EXERCISE => The answer should consist of each line below that contains the word "fork".

::: DATA PROVIDED

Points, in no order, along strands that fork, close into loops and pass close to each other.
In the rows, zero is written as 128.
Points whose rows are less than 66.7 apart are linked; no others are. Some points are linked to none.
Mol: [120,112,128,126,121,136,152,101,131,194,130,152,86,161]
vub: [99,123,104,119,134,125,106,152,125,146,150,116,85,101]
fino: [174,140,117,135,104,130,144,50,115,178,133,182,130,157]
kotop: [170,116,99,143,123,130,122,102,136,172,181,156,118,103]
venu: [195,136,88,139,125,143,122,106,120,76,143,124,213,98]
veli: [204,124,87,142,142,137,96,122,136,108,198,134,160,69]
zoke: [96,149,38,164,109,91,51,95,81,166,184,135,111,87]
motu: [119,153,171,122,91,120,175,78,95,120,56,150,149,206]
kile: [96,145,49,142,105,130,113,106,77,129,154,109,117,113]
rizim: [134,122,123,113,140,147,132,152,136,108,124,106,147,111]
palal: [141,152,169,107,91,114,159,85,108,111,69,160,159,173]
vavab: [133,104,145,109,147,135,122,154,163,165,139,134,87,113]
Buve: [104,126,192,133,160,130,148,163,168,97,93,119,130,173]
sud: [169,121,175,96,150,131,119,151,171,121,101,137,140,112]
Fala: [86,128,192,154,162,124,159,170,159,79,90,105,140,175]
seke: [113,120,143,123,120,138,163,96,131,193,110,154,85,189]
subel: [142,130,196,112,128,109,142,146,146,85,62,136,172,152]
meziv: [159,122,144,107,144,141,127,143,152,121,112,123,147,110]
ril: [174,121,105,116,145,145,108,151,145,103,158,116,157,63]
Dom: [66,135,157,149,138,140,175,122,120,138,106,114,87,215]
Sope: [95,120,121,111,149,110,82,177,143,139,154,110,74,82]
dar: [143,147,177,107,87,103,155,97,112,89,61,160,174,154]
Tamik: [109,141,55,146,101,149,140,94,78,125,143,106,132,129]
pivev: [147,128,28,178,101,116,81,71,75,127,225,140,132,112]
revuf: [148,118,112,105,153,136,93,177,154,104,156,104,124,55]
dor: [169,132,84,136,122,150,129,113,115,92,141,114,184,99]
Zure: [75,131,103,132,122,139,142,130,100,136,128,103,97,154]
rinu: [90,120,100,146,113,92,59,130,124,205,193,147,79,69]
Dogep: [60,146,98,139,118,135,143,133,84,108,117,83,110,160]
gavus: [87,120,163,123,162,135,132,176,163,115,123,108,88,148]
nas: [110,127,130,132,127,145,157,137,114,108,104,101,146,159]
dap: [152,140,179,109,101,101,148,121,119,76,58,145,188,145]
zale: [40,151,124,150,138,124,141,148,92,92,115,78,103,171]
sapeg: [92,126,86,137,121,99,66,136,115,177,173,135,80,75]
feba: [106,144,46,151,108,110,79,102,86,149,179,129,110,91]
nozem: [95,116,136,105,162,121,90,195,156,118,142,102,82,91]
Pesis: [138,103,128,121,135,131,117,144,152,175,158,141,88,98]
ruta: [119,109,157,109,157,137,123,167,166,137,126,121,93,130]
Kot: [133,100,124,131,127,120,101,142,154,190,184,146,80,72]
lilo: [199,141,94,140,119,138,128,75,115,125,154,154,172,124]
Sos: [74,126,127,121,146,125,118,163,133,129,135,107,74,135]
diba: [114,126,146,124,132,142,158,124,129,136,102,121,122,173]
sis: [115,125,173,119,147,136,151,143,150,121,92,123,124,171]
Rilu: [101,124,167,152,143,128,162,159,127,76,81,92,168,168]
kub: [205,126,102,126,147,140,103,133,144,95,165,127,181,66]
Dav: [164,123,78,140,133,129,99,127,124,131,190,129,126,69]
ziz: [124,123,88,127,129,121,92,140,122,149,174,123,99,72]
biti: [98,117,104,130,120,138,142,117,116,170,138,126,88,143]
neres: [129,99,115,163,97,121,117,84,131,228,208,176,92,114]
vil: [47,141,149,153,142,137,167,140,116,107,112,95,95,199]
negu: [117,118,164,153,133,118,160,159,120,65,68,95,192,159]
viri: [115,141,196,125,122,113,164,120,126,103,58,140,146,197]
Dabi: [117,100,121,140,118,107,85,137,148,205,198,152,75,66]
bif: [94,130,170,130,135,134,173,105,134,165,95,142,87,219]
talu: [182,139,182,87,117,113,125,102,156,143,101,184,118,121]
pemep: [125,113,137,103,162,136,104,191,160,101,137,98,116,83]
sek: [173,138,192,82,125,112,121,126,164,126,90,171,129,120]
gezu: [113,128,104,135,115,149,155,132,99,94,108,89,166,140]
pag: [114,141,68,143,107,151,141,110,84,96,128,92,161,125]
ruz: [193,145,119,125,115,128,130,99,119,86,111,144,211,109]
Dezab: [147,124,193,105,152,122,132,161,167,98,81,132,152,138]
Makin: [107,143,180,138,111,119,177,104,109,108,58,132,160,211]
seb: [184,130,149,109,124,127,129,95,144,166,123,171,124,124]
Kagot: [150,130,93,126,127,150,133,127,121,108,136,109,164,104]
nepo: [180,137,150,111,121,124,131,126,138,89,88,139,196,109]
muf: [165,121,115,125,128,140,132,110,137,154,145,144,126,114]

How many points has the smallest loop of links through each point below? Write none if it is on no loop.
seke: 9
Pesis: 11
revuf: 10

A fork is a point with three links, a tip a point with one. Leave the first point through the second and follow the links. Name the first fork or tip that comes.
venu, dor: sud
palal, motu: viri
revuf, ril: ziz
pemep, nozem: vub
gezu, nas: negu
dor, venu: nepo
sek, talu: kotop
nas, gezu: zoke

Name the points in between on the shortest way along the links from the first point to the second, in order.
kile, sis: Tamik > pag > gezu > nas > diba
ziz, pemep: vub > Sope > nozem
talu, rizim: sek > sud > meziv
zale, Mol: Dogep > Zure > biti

::::::
::: DATA PROVIDED

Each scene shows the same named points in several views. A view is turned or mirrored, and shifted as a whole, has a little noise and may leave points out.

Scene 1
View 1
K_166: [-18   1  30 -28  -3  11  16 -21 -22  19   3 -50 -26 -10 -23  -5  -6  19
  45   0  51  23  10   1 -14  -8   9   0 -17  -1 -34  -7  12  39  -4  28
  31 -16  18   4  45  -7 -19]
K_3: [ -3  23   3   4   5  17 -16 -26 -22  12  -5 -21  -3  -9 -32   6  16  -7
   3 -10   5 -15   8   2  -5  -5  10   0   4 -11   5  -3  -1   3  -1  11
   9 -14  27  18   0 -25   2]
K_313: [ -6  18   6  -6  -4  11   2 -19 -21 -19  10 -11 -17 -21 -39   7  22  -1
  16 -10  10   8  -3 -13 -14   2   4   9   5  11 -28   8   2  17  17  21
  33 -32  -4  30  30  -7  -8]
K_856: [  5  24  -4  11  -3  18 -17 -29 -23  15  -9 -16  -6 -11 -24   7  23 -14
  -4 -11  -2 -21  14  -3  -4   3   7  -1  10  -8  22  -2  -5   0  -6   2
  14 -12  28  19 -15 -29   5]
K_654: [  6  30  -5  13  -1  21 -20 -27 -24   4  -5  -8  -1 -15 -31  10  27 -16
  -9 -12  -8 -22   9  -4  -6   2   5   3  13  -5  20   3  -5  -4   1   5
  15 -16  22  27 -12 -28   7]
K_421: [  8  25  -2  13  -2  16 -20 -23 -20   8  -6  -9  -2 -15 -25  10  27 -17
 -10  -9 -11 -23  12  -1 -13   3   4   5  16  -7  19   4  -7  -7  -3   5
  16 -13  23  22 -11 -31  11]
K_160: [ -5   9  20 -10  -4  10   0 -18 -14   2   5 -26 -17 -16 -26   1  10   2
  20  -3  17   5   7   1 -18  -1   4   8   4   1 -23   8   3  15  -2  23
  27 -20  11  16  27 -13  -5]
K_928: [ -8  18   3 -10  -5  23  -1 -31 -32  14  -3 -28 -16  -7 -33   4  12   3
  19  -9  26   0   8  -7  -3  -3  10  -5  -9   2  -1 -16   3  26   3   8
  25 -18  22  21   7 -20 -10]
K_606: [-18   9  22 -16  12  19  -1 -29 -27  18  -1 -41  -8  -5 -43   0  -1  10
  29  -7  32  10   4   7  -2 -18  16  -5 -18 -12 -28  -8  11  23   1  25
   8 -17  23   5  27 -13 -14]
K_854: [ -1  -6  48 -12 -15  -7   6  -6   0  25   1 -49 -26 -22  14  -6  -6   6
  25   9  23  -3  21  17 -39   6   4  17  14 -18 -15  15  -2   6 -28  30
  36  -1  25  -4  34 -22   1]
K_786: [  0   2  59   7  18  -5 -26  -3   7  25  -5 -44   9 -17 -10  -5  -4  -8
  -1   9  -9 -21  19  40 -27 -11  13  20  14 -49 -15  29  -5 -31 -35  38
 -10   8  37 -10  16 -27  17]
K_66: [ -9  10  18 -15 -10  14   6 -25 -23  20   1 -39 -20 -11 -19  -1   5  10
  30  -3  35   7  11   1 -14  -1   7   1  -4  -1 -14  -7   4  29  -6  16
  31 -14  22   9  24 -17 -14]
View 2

::::::
::: DATA PROVIDED

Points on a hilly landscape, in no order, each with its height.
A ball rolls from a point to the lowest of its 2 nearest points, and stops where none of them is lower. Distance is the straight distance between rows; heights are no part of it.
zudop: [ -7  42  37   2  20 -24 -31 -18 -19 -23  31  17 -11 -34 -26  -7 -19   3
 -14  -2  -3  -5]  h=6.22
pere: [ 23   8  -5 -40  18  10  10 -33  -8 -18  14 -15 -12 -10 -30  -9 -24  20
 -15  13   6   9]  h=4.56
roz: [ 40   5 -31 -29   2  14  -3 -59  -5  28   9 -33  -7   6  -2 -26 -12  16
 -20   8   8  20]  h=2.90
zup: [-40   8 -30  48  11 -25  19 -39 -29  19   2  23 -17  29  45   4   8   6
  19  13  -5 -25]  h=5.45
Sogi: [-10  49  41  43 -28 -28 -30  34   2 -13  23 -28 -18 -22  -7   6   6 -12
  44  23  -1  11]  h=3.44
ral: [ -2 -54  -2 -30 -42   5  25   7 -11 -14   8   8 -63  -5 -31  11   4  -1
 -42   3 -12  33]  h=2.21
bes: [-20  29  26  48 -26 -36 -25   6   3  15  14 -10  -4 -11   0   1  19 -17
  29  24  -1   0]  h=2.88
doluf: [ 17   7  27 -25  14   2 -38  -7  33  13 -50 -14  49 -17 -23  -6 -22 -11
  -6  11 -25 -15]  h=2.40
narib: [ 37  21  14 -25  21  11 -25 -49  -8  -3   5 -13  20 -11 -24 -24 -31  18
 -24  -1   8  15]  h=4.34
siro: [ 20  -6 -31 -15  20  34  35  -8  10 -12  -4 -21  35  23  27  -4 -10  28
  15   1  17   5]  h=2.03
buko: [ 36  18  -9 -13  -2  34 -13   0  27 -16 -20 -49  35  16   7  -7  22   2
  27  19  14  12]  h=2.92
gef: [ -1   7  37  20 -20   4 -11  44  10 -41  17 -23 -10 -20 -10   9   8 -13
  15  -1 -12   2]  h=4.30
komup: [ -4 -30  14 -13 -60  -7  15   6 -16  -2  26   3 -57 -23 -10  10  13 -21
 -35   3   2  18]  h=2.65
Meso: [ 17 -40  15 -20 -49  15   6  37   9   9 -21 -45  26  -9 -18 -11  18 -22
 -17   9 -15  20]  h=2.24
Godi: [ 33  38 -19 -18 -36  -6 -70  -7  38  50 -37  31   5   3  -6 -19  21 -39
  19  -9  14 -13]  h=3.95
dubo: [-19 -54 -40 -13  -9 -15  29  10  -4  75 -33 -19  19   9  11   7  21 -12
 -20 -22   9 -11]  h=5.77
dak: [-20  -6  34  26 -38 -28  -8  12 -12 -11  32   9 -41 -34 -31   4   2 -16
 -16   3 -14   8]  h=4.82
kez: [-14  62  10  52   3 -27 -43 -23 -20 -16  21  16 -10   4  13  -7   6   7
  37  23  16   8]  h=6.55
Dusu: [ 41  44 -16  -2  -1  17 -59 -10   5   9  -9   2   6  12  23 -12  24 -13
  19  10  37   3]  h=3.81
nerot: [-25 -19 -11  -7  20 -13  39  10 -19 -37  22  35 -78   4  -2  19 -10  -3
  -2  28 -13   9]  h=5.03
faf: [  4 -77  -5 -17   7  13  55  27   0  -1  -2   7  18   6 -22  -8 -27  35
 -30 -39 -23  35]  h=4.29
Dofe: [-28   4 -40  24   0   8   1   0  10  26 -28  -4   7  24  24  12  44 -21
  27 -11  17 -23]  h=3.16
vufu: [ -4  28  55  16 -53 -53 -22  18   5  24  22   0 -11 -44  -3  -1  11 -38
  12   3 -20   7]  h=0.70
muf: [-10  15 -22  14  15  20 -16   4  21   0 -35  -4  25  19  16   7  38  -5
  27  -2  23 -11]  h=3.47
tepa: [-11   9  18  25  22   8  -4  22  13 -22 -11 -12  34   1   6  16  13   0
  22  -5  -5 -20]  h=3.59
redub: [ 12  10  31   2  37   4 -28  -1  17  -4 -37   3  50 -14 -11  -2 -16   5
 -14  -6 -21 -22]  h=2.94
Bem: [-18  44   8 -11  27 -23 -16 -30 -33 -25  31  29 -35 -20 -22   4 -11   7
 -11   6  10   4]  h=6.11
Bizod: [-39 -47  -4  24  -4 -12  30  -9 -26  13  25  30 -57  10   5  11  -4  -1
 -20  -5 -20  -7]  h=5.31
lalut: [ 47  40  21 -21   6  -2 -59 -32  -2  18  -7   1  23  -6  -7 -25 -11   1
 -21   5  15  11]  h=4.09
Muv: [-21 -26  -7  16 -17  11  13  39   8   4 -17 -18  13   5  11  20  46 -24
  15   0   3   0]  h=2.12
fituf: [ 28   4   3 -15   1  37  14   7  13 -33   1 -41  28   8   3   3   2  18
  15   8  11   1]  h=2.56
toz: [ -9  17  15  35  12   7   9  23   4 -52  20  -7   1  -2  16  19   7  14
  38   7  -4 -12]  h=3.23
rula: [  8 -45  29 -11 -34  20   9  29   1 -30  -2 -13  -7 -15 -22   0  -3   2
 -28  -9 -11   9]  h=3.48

::::::

WORKED SOLUTION =>
Points, in no order, along strands that fork, close into loops and pass close to each other.
A fork is a point with three links, a tip a point with one. Leave the first point through the second and follow the links. Name the first fork or tip that comes.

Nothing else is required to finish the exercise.